■ EXERCISE MATERIALS
* * * *

Below is a small trained network, with its code and all its weights. Each question gives an input and a target symbol and asks what happens when units are switched off, that is, made to give their printed mean instead of their output.

import numpy as np


def w(rows, s, z=0):
    codes = np.array(rows[::2]) - 128.0
    scale = np.full(codes.shape[1], s)
    scale[-1] = z or s
    return codes * scale


def f(y):
    return y / 2 * (1 + np.tanh(0.7978845608 * (y + 0.044715 * y**3)))


def softmax(a):
    e = np.exp(a - a.max(-1, keepdims=True))
    return e / e.sum(-1, keepdims=True)


def log_softmax(a):
    a = a - a.max(-1, keepdims=True)
    return a - np.log(np.exp(a).sum(-1, keepdims=True))


def net(x, mask):
    ids = ['αβγθξτψω'.index(c) for c in x.split()]
    T = len(ids)
    res = E[ids] + P[:T]
    u = 0
    for l in range(3):
        r = res
        for j in range(2):
            rows = slice(2 * j, 2 * j + 2)
            q, k, v = (r @ M[l][rows].T for M in (Q, K, V))
            z = softmax(np.where(np.tri(T) > 0, q @ k.T / 2**0.5, -1e9)) @ v
            o = O[l][rows]
            res = res + np.where(mask[u + j], z, o[:, -1]) @ o[:, :-1]
        u += 2
        y = f(res @ A[l][:, :-1].T + A[l][:, -1])
        res = res + np.where(mask[u : u + 8], y, B[l][:, -1]) @ B[l][:, :-1]
        u += 8
    return log_softmax(res[-1] @ U[:, :-1].T + U[:, -1])


Q, K, V, O, A, B = {}, {}, {}, {}, {}, {}
E = w([
[185,207,82,177,193,157],'α',
[32,164,184,202,59,133],'β',
[149,161,45,105,236,135],'γ',
[115,156,59,158,23,78],'θ',
[2,113,145,245,169,42],'ξ',
[165,109,133,26,124,188],'τ',
[185,205,246,180,128,180],'ψ',
[127,29,2,130,244,139],'ω',
],0.0094)
P = w([
[88,152,107,56,137,102],'0',
[110,168,120,73,178,63],'1',
[105,190,8,178,113,159],'2',
[65,95,138,135,106,189],'3',
[161,138,144,115,167,69],'4',
[119,183,32,198,128,164],'5',
[96,58,167,158,100,198],'6',
[217,110,156,142,167,76],'7',
[125,177,44,205,127,159],'8',
[99,40,175,154,104,200],'9',
[184,85,151,173,113,80],'10',
],0.013)
Q[0] = w([
[91,168,88,161,85,170],'0.h0',
[157,135,149,175,142,87],'0.h0',
[106,174,12,250,128,196],'0.h1',
[142,176,49,175,174,150],'0.h1',
],0.011)
K[0] = w([
[131,73,119,169,105,199],'0.h0',
[184,111,122,132,144,93],'0.h0',
[185,2,171,174,100,138],'0.h1',
[215,48,162,145,165,125],'0.h1',
],0.0099)
V[0] = w([
[194,128,121,111,114,131],'0.h0',
[103,85,131,157,107,196],'0.h0',
[183,154,189,52,97,186],'0.h1',
[126,3,105,73,184,135],'0.h1',
],0.0065)
O[0] = w([
[94,106,146,198,121,110,68],'0.h0',
[101,161,95,145,65,206,125],'0.h0',
[59,233,133,40,150,130,3],'0.h1',
[95,61,1,54,175,161,53],'0.h1',
],0.0057,0.0038)
A[0] = w([
[85,110,211,154,175,122,95],'0.n0',
[136,143,84,198,204,133,45],'0.n1',
[247,157,80,81,128,51,251],'0.n2',
[47,77,176,198,33,138,140],'0.n3',
[188,82,187,123,86,223,175],'0.n4',
[142,205,65,188,159,90,233],'0.n5',
[139,117,220,111,254,70,156],'0.n6',
[119,181,225,47,119,179,217],'0.n7',
],0.0081,0.0027)
B[0] = w([
[114,191,133,149,170,95,151],'0.n0',
[192,105,73,89,87,129,162],'0.n1',
[113,128,255,72,169,136,203],'0.n2',
[219,98,138,120,145,133,253],'0.n3',
[72,189,88,167,111,224,171],'0.n4',
[131,137,179,50,67,152,245],'0.n5',
[218,150,48,128,146,84,168],'0.n6',
[164,110,85,88,31,124,140],'0.n7',
],0.0085,0.0071)
Q[1] = w([
[254,111,185,130,153,48],'1.h0',
[111,74,105,124,187,119],'1.h0',
[82,89,224,111,145,152],'1.h1',
[175,69,142,66,88,128],'1.h1',
],0.0068)
K[1] = w([
[245,99,159,172,209,98],'1.h0',
[154,105,82,60,146,168],'1.h0',
[93,138,140,57,91,154],'1.h1',
[120,112,89,149,129,161],'1.h1',
],0.011)
V[1] = w([
[230,148,123,187,252,82],'1.h0',
[75,201,183,208,29,152],'1.h0',
[91,22,45,126,218,188],'1.h1',
[109,99,186,168,196,38],'1.h1',
],0.0034)
O[1] = w([
[188,99,174,133,162,3,188],'1.h0',
[138,92,116,129,56,195,114],'1.h0',
[167,161,155,96,115,80,1],'1.h1',
[120,181,60,162,145,111,94],'1.h1',
],0.006,0.0031)
A[1] = w([
[154,196,133,114,121,84,86],'1.n0',
[61,246,113,143,156,206,164],'1.n1',
[151,175,168,113,121,81,29],'1.n2',
[184,133,91,143,120,187,87],'1.n3',
[190,192,145,103,89,125,83],'1.n4',
[137,81,54,127,77,127,183],'1.n5',
[87,164,254,116,77,176,145],'1.n6',
[25,75,179,136,174,122,252],'1.n7',
],0.0092,0.0046)
B[1] = w([
[95,140,120,160,117,177,175],'1.n0',
[98,204,63,84,173,114,195],'1.n1',
[80,147,134,111,112,182,181],'1.n2',
[63,72,127,99,96,57,204],'1.n3',
[114,88,145,164,137,175,196],'1.n4',
[130,63,83,129,129,146,205],'1.n5',
[139,176,123,2,82,64,253],'1.n6',
[54,31,172,198,160,85,159],'1.n7',
],0.0092,0.0073)
Q[2] = w([
[133,201,89,113,141,129],'2.h0',
[27,141,52,113,106,146],'2.h0',
[39,145,169,204,161,124],'2.h1',
[94,141,49,101,145,254],'2.h1',
],0.0077)
K[2] = w([
[76,131,115,101,100,129],'2.h0',
[103,97,79,109,132,180],'2.h0',
[117,102,116,62,223,174],'2.h1',
[1,126,66,132,115,120],'2.h1',
],0.0099)
V[2] = w([
[139,190,55,181,168,101],'2.h0',
[196,117,70,176,118,225],'2.h0',
[111,200,156,196,63,203],'2.h1',
[200,131,171,92,218,254],'2.h1',
],0.0068)
O[2] = w([
[68,135,223,118,171,159,47],'2.h0',
[118,158,158,41,136,91,2],'2.h0',
[137,187,143,169,113,11,66],'2.h1',
[51,144,45,102,146,134,22],'2.h1',
],0.012,0.0058)
A[2] = w([
[216,207,154,74,140,30,163],'2.n0',
[131,137,74,19,89,114,50],'2.n1',
[128,55,107,166,233,85,184],'2.n2',
[78,114,230,158,196,134,147],'2.n3',
[64,254,93,37,127,53,163],'2.n4',
[140,37,162,158,108,171,121],'2.n5',
[137,151,122,247,168,158,254],'2.n6',
[114,84,42,139,102,41,104],'2.n7',
],0.0082,0.0059)
B[2] = w([
[93,206,190,121,50,254,197],'2.n0',
[128,93,189,47,201,117,213],'2.n1',
[116,186,166,112,25,150,200],'2.n2',
[11,101,217,156,187,66,165],'2.n3',
[164,167,95,249,231,99,215],'2.n4',
[167,155,129,189,221,161,254],'2.n5',
[148,53,138,65,119,99,209],'2.n6',
[152,181,193,126,238,157,179],'2.n7',
],0.0078,0.0096)
U = w([
[112,141,54,152,220,67,155],'α',
[113,132,198,57,3,163,124],'β',
[24,125,67,116,78,156,226],'γ',
[245,89,89,191,112,113,168],'θ',
[95,100,205,134,168,109,62],'ξ',
[135,95,103,38,162,53,191],'τ',
[129,217,150,182,133,163,71],'ψ',
[114,125,130,132,142,224,2],'ω',
],0.0073,0.007)

Each question gives the input, a string of symbols that net reads in full, and the target symbol t.
The units are the heads (2 rows each of Q, K, V and O) and the neurons (one row each of A and B). Each row of codes is followed by its name. A weight is (code - 128) times the scale printed after its matrix; where a second scale follows, it is the last column's (O, A, B and U).
mask holds one flag per unit, layer by layer, with each layer's heads first. A switched-off unit (its flag False) gives its mean, the last column of its rows in O or B, instead of its output. The means were averaged over made-up inputs and are rounded, as every weight is.
A unit's drop is (log p(t) with every unit on - log p(t) with that unit switched off) / (log p(t) with every unit on - log p(t) with every unit switched off).
The circuit of an input: a set's keep is (log p(t) with only the set's units on - log p(t) with every unit switched off) / (log p(t) with every unit on - log p(t) with every unit switched off). Starting from the 12 units with the biggest drops (on a tie, the unit counted first), units are removed one at a time, each time the one whose removal leaves the highest keep (on an exact tie, the one counted first), for as long as the keep stays at least 0.8.
units of the circuit, in order: the units of the circuit, biggest drop first
unit that matters most: the unit with the biggest drop
k most important neurons: the k neurons with the biggest drops, biggest first
k most important neurons of layer l: the k neurons of layer l with the biggest drops, biggest first
heads that matter: for each layer, one digit per head in row order, 1 if its drop is at least 0.15 and else 0, layers parted by /
input θ β ω, target τ: unit that matters most => 2.h0
input β ψ ψ ξ ξ ξ θ τ, target ξ: 2 most important neurons of layer 2 => [2.n3 2.n2]
input ξ ω θ, target τ: units of the circuit, in order => [0.h1 2.h0 1.n5 2.n1]
input α τ ψ β ψ α, target ψ: heads that matter => 01 / 00 / 01
input γ γ ω, target ω: units of the circuit, in order => [2.h1 0.h1]
input β θ ξ ξ, target ξ: units of the circuit, in order => [2.n3 1.n7]
input ψ θ ξ ω θ ξ, target τ: units of the circuit, in order => [2.h0 0.h1 0.n1 2.n1]
input θ θ θ ψ ψ α ξ γ, target ψ: units of the circuit, in order => [1.h0 2.n0]
input θ θ ψ ω ξ θ ξ, target ξ: 2 most important neurons => [2.n3 0.n6]
input ψ θ β α, target α: 2 most important neurons => [0.n3 1.n1]
input ξ β ξ τ ω, target β: heads that matter => 01 / 00 / 00
input ξ ξ ψ θ β, target ξ: heads that matter => 10 / 10 / 10
input β τ γ α ψ θ θ ξ θ γ τ, target ξ: 4 most important neurons of layer 0 => [0.n6 0.n5 0.n0 0.n7]
input ψ ξ ξ ξ ξ ξ θ ξ τ α, target α: 3 most important neurons => [0.n4 1.n1 2.n4]
input θ ξ ξ τ ω, target ξ: heads that matter => 01 / 10 / 11
input β τ ξ, target α: units of the circuit, in order => [0.h1 2.n4 1.n1]
input α θ β ω θ θ, target τ: units of the circuit, in order => [0.h1 2.h0 2.n1]
input τ α θ α θ ξ, target θ: units of the circuit, in order => [0.n1 0.n2 2.h1]
input γ ψ β, target ψ: units of the circuit, in order => [0.h1 2.h1 1.n1 2.n0]
input β ξ ω θ θ θ θ θ β, target β: heads that matter => 00 / 00 / 10
input ξ τ θ θ ξ θ θ θ, target ξ: heads that matter => 00 / 10 / 00
input θ ξ θ θ θ ξ θ θ θ, target β: most important neuron => [0.n5]
input θ α θ θ θ θ γ τ ψ ξ ω, target τ: units of the circuit, in order => [2.h1 1.h0 2.n4]
input ω θ ξ θ ψ ξ θ ψ θ, target ψ: unit that matters most => 2.n4
input α θ θ θ θ θ β ω β, target τ: heads that matter => 01 / 10 / 10
input β ψ β θ β, target ψ: 2 most important neurons of layer 0 => [0.n6 0.n2]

* * * *

■ TO DO
For the records given here, say how many lines hold the string "symbol", with no further words.

■ FINISHED TASK
2